**Provided data**

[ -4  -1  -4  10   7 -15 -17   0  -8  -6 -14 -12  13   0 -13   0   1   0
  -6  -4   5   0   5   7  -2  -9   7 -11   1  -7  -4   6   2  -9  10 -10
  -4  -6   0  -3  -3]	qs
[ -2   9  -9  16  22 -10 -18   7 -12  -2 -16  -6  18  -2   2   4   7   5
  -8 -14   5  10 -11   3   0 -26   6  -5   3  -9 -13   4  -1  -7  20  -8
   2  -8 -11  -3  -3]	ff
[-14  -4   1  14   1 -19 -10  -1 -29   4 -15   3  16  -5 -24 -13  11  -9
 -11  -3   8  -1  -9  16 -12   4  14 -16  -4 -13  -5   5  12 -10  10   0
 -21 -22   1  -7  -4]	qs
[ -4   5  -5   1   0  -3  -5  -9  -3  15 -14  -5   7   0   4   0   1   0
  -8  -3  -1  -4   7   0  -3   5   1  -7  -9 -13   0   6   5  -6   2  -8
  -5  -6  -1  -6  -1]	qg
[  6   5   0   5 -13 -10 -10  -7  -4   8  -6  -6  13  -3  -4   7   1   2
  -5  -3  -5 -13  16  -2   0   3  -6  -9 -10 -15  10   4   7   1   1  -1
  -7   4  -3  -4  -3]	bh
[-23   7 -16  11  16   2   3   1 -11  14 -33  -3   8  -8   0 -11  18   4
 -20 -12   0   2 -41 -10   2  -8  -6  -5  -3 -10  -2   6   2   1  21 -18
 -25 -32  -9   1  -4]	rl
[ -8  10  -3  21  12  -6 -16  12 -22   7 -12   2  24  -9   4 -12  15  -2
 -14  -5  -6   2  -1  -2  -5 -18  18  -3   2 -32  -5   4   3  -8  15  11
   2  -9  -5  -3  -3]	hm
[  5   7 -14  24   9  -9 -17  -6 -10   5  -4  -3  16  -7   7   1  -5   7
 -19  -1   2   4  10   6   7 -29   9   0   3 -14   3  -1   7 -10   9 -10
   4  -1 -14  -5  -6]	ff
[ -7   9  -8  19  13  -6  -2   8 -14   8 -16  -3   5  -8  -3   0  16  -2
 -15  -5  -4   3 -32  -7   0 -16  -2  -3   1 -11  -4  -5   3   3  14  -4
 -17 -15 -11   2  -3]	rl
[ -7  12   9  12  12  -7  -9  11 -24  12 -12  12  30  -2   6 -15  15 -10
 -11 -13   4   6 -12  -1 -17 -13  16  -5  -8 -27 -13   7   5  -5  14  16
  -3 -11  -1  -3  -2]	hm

**Task brief**
From the first line to the last, return the records unchanged.

**Exercise solution**
[ -4  -1  -4  10   7 -15 -17   0  -8  -6 -14 -12  13   0 -13   0   1   0
  -6  -4   5   0   5   7  -2  -9   7 -11   1  -7  -4   6   2  -9  10 -10
  -4  -6   0  -3  -3]	qs
[ -2   9  -9  16  22 -10 -18   7 -12  -2 -16  -6  18  -2   2   4   7   5
  -8 -14   5  10 -11   3   0 -26   6  -5   3  -9 -13   4  -1  -7  20  -8
   2  -8 -11  -3  -3]	ff
[-14  -4   1  14   1 -19 -10  -1 -29   4 -15   3  16  -5 -24 -13  11  -9
 -11  -3   8  -1  -9  16 -12   4  14 -16  -4 -13  -5   5  12 -10  10   0
 -21 -22   1  -7  -4]	qs
[ -4   5  -5   1   0  -3  -5  -9  -3  15 -14  -5   7   0   4   0   1   0
  -8  -3  -1  -4   7   0  -3   5   1  -7  -9 -13   0   6   5  -6   2  -8
  -5  -6  -1  -6  -1]	qg
[  6   5   0   5 -13 -10 -10  -7  -4   8  -6  -6  13  -3  -4   7   1   2
  -5  -3  -5 -13  16  -2   0   3  -6  -9 -10 -15  10   4   7   1   1  -1
  -7   4  -3  -4  -3]	bh
[-23   7 -16  11  16   2   3   1 -11  14 -33  -3   8  -8   0 -11  18   4
 -20 -12   0   2 -41 -10   2  -8  -6  -5  -3 -10  -2   6   2   1  21 -18
 -25 -32  -9   1  -4]	rl
[ -8  10  -3  21  12  -6 -16  12 -22   7 -12   2  24  -9   4 -12  15  -2
 -14  -5  -6   2  -1  -2  -5 -18  18  -3   2 -32  -5   4   3  -8  15  11
   2  -9  -5  -3  -3]	hm
[  5   7 -14  24   9  -9 -17  -6 -10   5  -4  -3  16  -7   7   1  -5   7
 -19  -1   2   4  10   6   7 -29   9   0   3 -14   3  -1   7 -10   9 -10
   4  -1 -14  -5  -6]	ff
[ -7   9  -8  19  13  -6  -2   8 -14   8 -16  -3   5  -8  -3   0  16  -2
 -15  -5  -4   3 -32  -7   0 -16  -2  -3   1 -11  -4  -5   3   3  14  -4
 -17 -15 -11   2  -3]	rl
[ -7  12   9  12  12  -7  -9  11 -24  12 -12  12  30  -2   6 -15  15 -10
 -11 -13   4   6 -12  -1 -17 -13  16  -5  -8 -27 -13   7   5  -5  14  16
  -3 -11  -1  -3  -2]	hm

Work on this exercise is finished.